§ **Data to process**
Content starts

Each row has a name. After each piece below comes the name of the row it's from, unless a question asks for something else. Each question is about the rows just above it. Places in a row count from 0.

kot: [154 158  94 169  98]
paz: [148 106 165 139 115]
didun: [100 119 165  97 184]
vumos: [160  94 172 103 167]
fug: [148 103 152 133 175]
mot: [148 152 133 103 115]
Nofel: [149 132  94 169  89]
[ 97 184] begins in row and place : didun, 3
Row and place where [172 103 167] starts: : vumos, 2
Where do [148 103 152 133 175] appear? : fug
Row and place where [148 152 133 103] starts: : mot, 0
How many entries does [154 158  94] have? : 3
Row and place where [160  94] starts: : vumos, 0
Where does [169  89] start? Give its row and place. : Nofel, 3

tetem: [147 171 169 175 106 149 168 145 113 155 182 116 146]
mudi: [144 168 167 171 101 149 167 144 107 154 177 110 143]
mopiv: [102  91  83  89 142  99  87 105 147  93  85 147  98]
kopaf: [150 158 169 164 108 155 167 148 108 156 167 107 154]
Lolat: [122  91  93  95 154 115  94 118 160 103  87 155 123]
pov: [149 177 172 182 103 153 173 148 113 157 188 116 148]
Kobez: [124 101 105 100 153 114 105 144 107 112  95 142 126]
zov: [104 102  93  96 137 109  97 110 133 106  91 134 102]
gumif: [168 171 167 144 167 144 149 101 130 131 125 129 134]
Gafa: [116 108 112 110 126 128 116 120 123 119 102 123 115]
[144 168 167 171 101 149 167 144] begins in row and place : mudi, 0
asked: [144 168 167 171 101 149 167 144 107 154 177 110 143] : mudi
Where does [154 115  94 118 160] start? Give its row and place. : Lolat, 4
Row and place where [133 106] starts: : zov, 8

bunas: [127 138 109 155 144 149 119 100 134 149]
feku: [127 138 126 118 131 133 143 133 117 133]
zolid: [127 138 126 131 131 133 135 133 117 133]
zafa: [127 136 126 131 162 133  91 133 117 133]
sot: [135 138 126 131 131 133 135 133 117 133]
kipo: [127 138 126 131 122 133 135 133 117 133]
zad: [127 130 137  99 131 110 135 150 117 110]
bufu: [127 158 123 108 171 133 135 133  74 133]
Count the entries of [127 130 137  99]: : 4
How many entries does [127 138 109 155 144 149 119] have? : 7
Number of entries in [127 138 126]: : 3
How many entries does [127 138 126 131 131 133 135 133 117] have? : 9

vufos: [141 126 136 175 136 118 123 129 120 140 113 125 134 117 117  78 112 140
 153 139 150 124 122 113 114 117 132 124 131 134 153 109 127 109 141 129
 100 156 154 156 137  79 149 155 129 109  98 125]
reto: [141 126 136 175 136 118 123 129 120 140 113 125 134 117 117  78 112 140
 153 139 150 124 122 113 114 117 132 124 131 134 153 109 127 109 141 129
 100 156 154 156 137  79 149 155 129 109  98 145]
zuz: [162 115 112 118 125 143 128 128 141 172 154 132 128 126 127 134 144 120
 112  95 130 111 147 115  82 139 160 148 130 179 134 131 102 116  95 131
 117 140 129 108 124 129 126 120 102 133 116 114]
fareb: [136 175 136 117 123 138 110 130 128 141 136 105 137 119 122 113 144 143
 110 122 140 125 137  98  80 118 153 148 130 151 125 117 132 132 112 132
 106 161 168 155 135  85 126 112 121 123 136 108]
Lepi: [121 139 149 163 134 124 154 133 117 153 110 148 127 126 127  97 107 124
 159 141 152 125 128 122 129 127 141 107 128 133 162 129 122  94 138 131
 140 130 108 123 119  99 147 165 128 120  89 163]
Row and place where [148 130 179 134 131 102] starts: : zuz, 27
Number of entries in [141 126 136 175 136 118 123 129 120 140 113 125 134 117 117  78 112 140
 153 139 150 124 122 113 114 117 132 124 131 134 153 109 127 109 141 129
 100 156 154 156 137  79 149 155 129 109  98 125]: : 48
asked: [141 126 136 175 136 118 123 129 120 140 113 125 134 117 117  78 112 140
 153 139 150 124 122 113 114 117 132 124 131 134 153 109 127 109 141 129
 100 156 154 156 137  79 149 155 129 109  98 125] : vufos
How many entries does [162 115 112 118 125 143 128 128 141 172 154 132 128 126 127 134 144 120
 112  95 130 111 147 115  82 139 160 148 130 179 134 131] have? : 32
How many entries does [141 126 136 175 136 118 123 129 120 140 113 125 134 117 117  78 112 140
 153 139 150 124 122 113 114 117 132 124 131 134 153 109 127 109 141 129
 100 156] have? : 38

Content ends

§ **What is being asked**
Copy exactly the lines from the one with "reto: [141 126" through the last line of the material, keeping both ends.

§ **Reply**
reto: [141 126 136 175 136 118 123 129 120 140 113 125 134 117 117  78 112 140
 153 139 150 124 122 113 114 117 132 124 131 134 153 109 127 109 141 129
 100 156 154 156 137  79 149 155 129 109  98 145]
zuz: [162 115 112 118 125 143 128 128 141 172 154 132 128 126 127 134 144 120
 112  95 130 111 147 115  82 139 160 148 130 179 134 131 102 116  95 131
 117 140 129 108 124 129 126 120 102 133 116 114]
fareb: [136 175 136 117 123 138 110 130 128 141 136 105 137 119 122 113 144 143
 110 122 140 125 137  98  80 118 153 148 130 151 125 117 132 132 112 132
 106 161 168 155 135  85 126 112 121 123 136 108]
Lepi: [121 139 149 163 134 124 154 133 117 153 110 148 127 126 127  97 107 124
 159 141 152 125 128 122 129 127 141 107 128 133 162 129 122  94 138 131
 140 130 108 123 119  99 147 165 128 120  89 163]
Row and place where [148 130 179 134 131 102] starts: : zuz, 27
Number of entries in [141 126 136 175 136 118 123 129 120 140 113 125 134 117 117  78 112 140
 153 139 150 124 122 113 114 117 132 124 131 134 153 109 127 109 141 129
 100 156 154 156 137  79 149 155 129 109  98 125]: : 48
asked: [141 126 136 175 136 118 123 129 120 140 113 125 134 117 117  78 112 140
 153 139 150 124 122 113 114 117 132 124 131 134 153 109 127 109 141 129
 100 156 154 156 137  79 149 155 129 109  98 125] : vufos
How many entries does [162 115 112 118 125 143 128 128 141 172 154 132 128 126 127 134 144 120
 112  95 130 111 147 115  82 139 160 148 130 179 134 131] have? : 32
How many entries does [141 126 136 175 136 118 123 129 120 140 113 125 134 117 117  78 112 140
 153 139 150 124 122 113 114 117 132 124 131 134 153 109 127 109 141 129
 100 156] have? : 38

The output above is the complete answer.